▶ TASK ITEM: An identical copy of all the records is what the answer must contain.

▶ THE RECORDS:
In the rows, 128 means zero.
A single turn carries every row of the set below to another of its rows. Some are shown first; where does it send the rows asked next?
mis: [168  99 105  95 121 120 116 126 115 132 112 117 163 122 136  96 133 139
 139 135 170 141 152 134 114 133 131 138 114 112  97 124 133 126 114]
puvi: [142 102 106  97 112 112 115 105 131 136 121  98 161 112 103 129 137 145
 106 120 158  84 136 146  94 139 112 167 116 110 124 127 157 120 108]
Rim: [155 105  99  95 120 121 119 124 111 139 117 112 169 128 133  99 138 136
 131 129 165 141 164 130 119 126 136 154 116 111  98 119 143 121 117]
Modil: [162  91  98 121 117 142 120 145  93 144 135  92 116 128 133 133 145 138
 125 132 168 101 160 151  92 138 116 154 120 101 137 150 160 139  83]
lazo: [143 116 129  92 116 114 143 137 149 144 133 109 151 129 138 127 160 160
 112 143 178  96 139 110 100 122 117 137 115 100 100 138 155 142  95]
Barif: [143 110 135 102 114 106 149 136 145 154 129 111 152 130 127 119 162 157
 113 141 178  92 135 117 109 126 122 130 121 111 107 137 173 142 102]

▶ TASK RESULT:
In the rows, 128 means zero.
A single turn carries every row of the set below to another of its rows. Some are shown first; where does it send the rows asked next?
mis: [168  99 105  95 121 120 116 126 115 132 112 117 163 122 136  96 133 139
 139 135 170 141 152 134 114 133 131 138 114 112  97 124 133 126 114]
puvi: [142 102 106  97 112 112 115 105 131 136 121  98 161 112 103 129 137 145
 106 120 158  84 136 146  94 139 112 167 116 110 124 127 157 120 108]
Rim: [155 105  99  95 120 121 119 124 111 139 117 112 169 128 133  99 138 136
 131 129 165 141 164 130 119 126 136 154 116 111  98 119 143 121 117]
Modil: [162  91  98 121 117 142 120 145  93 144 135  92 116 128 133 133 145 138
 125 132 168 101 160 151  92 138 116 154 120 101 137 150 160 139  83]
lazo: [143 116 129  92 116 114 143 137 149 144 133 109 151 129 138 127 160 160
 112 143 178  96 139 110 100 122 117 137 115 100 100 138 155 142  95]
Barif: [143 110 135 102 114 106 149 136 145 154 129 111 152 130 127 119 162 157
 113 141 178  92 135 117 109 126 122 130 121 111 107 137 173 142 102]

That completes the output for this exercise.